## Exercise instructions
With the material below, print exactly the lines between the line holding "99] : 0 0 1 0 1 1" and the line holding "142 139 150] : 1 1 0 0 1 0", inclusive. Add nothing else.

## Listed entries

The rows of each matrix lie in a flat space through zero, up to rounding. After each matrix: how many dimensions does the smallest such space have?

---

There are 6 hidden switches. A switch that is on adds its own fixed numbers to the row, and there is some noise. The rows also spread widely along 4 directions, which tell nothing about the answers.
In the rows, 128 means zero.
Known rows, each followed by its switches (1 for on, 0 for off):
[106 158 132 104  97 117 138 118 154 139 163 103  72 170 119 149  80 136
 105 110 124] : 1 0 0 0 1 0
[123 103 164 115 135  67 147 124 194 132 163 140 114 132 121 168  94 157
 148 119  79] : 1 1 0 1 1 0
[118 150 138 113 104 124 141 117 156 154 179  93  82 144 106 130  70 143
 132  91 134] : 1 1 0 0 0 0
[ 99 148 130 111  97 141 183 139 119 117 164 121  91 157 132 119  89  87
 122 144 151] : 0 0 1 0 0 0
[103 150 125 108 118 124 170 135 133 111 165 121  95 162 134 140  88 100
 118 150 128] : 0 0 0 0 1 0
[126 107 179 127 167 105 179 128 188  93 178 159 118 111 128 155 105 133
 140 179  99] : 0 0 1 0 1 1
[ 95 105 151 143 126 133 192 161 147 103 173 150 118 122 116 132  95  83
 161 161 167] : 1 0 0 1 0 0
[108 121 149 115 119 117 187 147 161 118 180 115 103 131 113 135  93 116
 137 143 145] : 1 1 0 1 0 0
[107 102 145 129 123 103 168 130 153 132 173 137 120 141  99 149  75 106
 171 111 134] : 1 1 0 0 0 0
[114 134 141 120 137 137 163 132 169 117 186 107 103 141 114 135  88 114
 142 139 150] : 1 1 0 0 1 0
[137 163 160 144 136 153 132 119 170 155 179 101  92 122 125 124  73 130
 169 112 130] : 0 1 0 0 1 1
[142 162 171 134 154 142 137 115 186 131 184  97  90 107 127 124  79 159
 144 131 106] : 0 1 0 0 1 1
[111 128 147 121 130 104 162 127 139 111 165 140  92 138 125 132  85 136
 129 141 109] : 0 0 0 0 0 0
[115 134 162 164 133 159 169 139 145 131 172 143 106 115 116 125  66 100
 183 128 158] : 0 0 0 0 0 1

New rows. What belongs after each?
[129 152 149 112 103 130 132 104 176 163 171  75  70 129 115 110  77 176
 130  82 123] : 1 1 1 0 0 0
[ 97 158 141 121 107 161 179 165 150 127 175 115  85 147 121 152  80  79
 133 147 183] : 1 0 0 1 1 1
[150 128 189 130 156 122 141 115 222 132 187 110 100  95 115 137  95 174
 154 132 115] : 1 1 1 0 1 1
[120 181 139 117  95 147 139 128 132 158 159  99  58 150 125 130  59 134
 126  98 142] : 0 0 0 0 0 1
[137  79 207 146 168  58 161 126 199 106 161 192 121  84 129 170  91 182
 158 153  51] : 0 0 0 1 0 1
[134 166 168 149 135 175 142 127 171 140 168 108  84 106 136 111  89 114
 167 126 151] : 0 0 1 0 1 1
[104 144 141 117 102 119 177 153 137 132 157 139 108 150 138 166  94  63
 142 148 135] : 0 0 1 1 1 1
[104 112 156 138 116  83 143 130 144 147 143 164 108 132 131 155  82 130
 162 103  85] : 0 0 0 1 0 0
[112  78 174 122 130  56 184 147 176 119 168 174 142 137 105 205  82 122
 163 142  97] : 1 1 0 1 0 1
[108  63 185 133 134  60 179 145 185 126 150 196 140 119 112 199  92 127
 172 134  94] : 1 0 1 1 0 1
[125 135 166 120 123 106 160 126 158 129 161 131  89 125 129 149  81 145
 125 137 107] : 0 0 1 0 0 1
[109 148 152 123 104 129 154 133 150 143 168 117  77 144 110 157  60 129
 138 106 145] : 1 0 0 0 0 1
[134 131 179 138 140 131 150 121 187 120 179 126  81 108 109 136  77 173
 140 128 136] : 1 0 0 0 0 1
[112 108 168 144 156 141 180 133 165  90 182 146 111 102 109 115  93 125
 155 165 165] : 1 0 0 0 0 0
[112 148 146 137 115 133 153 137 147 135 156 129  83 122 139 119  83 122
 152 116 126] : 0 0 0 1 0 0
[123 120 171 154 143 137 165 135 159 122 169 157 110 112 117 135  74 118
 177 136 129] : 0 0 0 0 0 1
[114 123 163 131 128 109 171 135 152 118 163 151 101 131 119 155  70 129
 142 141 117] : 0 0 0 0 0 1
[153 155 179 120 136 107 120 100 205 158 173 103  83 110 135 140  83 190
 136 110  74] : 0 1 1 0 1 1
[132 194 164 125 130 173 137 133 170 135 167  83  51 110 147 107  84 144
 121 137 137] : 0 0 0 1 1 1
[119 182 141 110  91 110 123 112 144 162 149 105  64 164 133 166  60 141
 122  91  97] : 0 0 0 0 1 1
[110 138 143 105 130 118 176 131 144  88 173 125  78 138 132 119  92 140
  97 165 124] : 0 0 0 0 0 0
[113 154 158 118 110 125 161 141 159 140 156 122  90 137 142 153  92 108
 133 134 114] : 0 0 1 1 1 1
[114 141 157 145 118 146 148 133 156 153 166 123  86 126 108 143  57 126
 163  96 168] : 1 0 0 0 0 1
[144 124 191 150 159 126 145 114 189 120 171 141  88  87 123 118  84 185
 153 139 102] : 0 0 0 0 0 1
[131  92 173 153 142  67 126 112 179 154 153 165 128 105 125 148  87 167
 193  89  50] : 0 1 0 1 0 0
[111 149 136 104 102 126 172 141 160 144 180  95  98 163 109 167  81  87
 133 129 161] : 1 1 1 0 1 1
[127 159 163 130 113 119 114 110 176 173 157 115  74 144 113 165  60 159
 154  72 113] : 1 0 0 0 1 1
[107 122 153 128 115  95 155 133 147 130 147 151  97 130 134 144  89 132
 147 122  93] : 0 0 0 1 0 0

## Written reply
 140 179  99] : 0 0 1 0 1 1
[ 95 105 151 143 126 133 192 161 147 103 173 150 118 122 116 132  95  83
 161 161 167] : 1 0 0 1 0 0
[108 121 149 115 119 117 187 147 161 118 180 115 103 131 113 135  93 116
 137 143 145] : 1 1 0 1 0 0
[107 102 145 129 123 103 168 130 153 132 173 137 120 141  99 149  75 106
 171 111 134] : 1 1 0 0 0 0
[114 134 141 120 137 137 163 132 169 117 186 107 103 141 114 135  88 114
 142 139 150] : 1 1 0 0 1 0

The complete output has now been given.